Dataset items

In the rows, zero is written as 128.
One turn sends every row of this set to another row. A few are shown first. Where does it send the rows asked after them?
gop: [133 148 124 107 128 138 145 121 115 134 119 147 143 150 137 158 152 138
 166 129  91  91 137 113 121 127 130 122 141 119 106 112 140 156 110 153
 138 132 120 132  96 121 103 116 133 195 110]
dogu: [140 149 124 132 113 141 134 146 142 149  68 121 135 163 133 136 109 127
 135 123 109 131 148 147 121 149 137 106 116 110 119 113 138 147 159 105
 136 129 154 145 145 141 133 104 122 162 129]
duvez: [130 139  99 138 124 142 119 157 150 138  96 109 129 179 133 125 109 149
 124 112 109 130 157 129 114 128 138 128 136 134 123 109 127 150 145 125
 131 125 155 137 120 124 119 129 105 179 107]
las: [141 146 129 112 126 132 141 134 116 135 104 146 142 130 139 165 153 140
 188 138  99 101 147 138 148 152 154 111 133 111 114 112 122 126 135 148
 137 140 129 127 114 130 115 137 153 172 129]
rubel: [121 140 107 137 128 142 115 155 144 136  88 110 126 182 132 132 112 143
 121 112 109 124 158 129 114 126 136 122 137 135 123 114 123 150 149 121
 135 123 157 136 123 132 113 128 102 179 104]
teg: [125 136 108 139 125 141 114 156 147 141  91 114 130 183 134 134 113 146
 121 114 114 130 160 131 113 119 139 120 135 135 120 110 126 152 148 125
 132 122 160 133 121 135 121 126 101 177 106]
Zus: [144 124 135 129 125 134 147 130 125 142  82 147 136 125 147 145 135 136
 153 135 111 116 147 154 153 161 156 106 102 109 114 117 154 134 151 121
 137 128 152 143 139 130 122 128 139 154 139]
zuvoz: [120 140 104 134  99 127 137 128 126 126  89 148 114 158 134 166 151 160
 140 106 104 110 145 134 117 150 162  86 105 131 127 127 121 117 142 134
 156 148 138 163  99 123 132 109 107 172 126]
sukim: [119 153 145 151 124 137 127 105 133 170  58 127 128 142 151 139 145 143
 147 129  97 111 131 113 107 139 176 101 140 128  97 123 125 140 132 151
 169 142 150 136 102 126 109 112 130 165 129]
tif: [117 146 132 162 105 123 128 121 121 152  75 144 106 158 131 158 147 153
 145 142  89 106 145 117 111 148 177 111 117 140 124 123 127 116 135 148
 152 138 164 135 116 116 122 111 111 183 125]
letas: [132 145 127 109 124 140 143 118 113 138 123 146 145 150 137 156 151 143
 165 130  92  91 134 111 116 117 136 122 140 117 100 112 137 157 113 158
 140 128 127 130 100 124 107 112 134 194 106]
guf: [141 123 136 122 129 138 147 130 129 140  78 140 133 126 144 142 132 127
 156 132 108 119 142 152 156 164 149 105 101 109 113 115 151 135 150 121
 137 130 145 143 135 132 118 130 139 156 140]
zapip: [145 132 108 147 103 120 149 126 120 151  99 142 129 144 156 145 136 159
 149 104 124 113 135 130 118 126 141  85 105 146 116 111 137 155 147 117
 151 134 149 174  85 114 128 108 116 185 111]
gupem: [143 139 131 120 125 128 142 131 115 130 104 144 142 128 140 160 152 139
 186 137  98  97 151 139 155 148 149 109 131 111 112 107 135 129 131 144
 137 140 129 131 107 127 116 142 148 174 128]
Vezun: [133 148 122 111 126 138 141 120 118 142 122 144 145 149 132 152 155 142
 164 132  91  96 140 110 120 123 139 128 136 115 104 105 147 157 117 162
 140 130 122 128  96 121 104 113 134 190 107]
Luk: [144 142 129 120 120 132 141 127 111 133 105 149 144 129 139 162 153 144
 186 140  98  94 152 139 151 147 153 112 135 108 108 112 132 129 133 144
 142 145 134 129 112 128 116 140 149 170 129]
Durik: [170 131 105 168 132 138 123 129 122 151  81 125 137 167 146 141 140 143
 170 116 122 112 125 120 119 114 147 109 119 138 120 113 122 150 126 114
 157 152 137 167  97 129 125 110 140 186 126]
siza: [118 129 104 112 143 149 126 123 123 129 115 123 134 177 144 147 136 147
 122 111  98 111 146 113 103 119 140 116 136 136 113 119 132 166 123 150
 139 124 130 141 110 133  88 122 114 187 101]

▶ **WHAT YOU HAVE TO DO**
Copy out the lines above exactly, beginning at the one that contains "Vezun: [133 148" and ending at the one that contains "157 152 137".

▶ **RESPONSE FOR THIS EXERCISE**
Vezun: [133 148 122 111 126 138 141 120 118 142 122 144 145 149 132 152 155 142
 164 132  91  96 140 110 120 123 139 128 136 115 104 105 147 157 117 162
 140 130 122 128  96 121 104 113 134 190 107]
Luk: [144 142 129 120 120 132 141 127 111 133 105 149 144 129 139 162 153 144
 186 140  98  94 152 139 151 147 153 112 135 108 108 112 132 129 133 144
 142 145 134 129 112 128 116 140 149 170 129]
Durik: [170 131 105 168 132 138 123 129 122 151  81 125 137 167 146 141 140 143
 170 116 122 112 125 120 119 114 147 109 119 138 120 113 122 150 126 114
 157 152 137 167  97 129 125 110 140 186 126]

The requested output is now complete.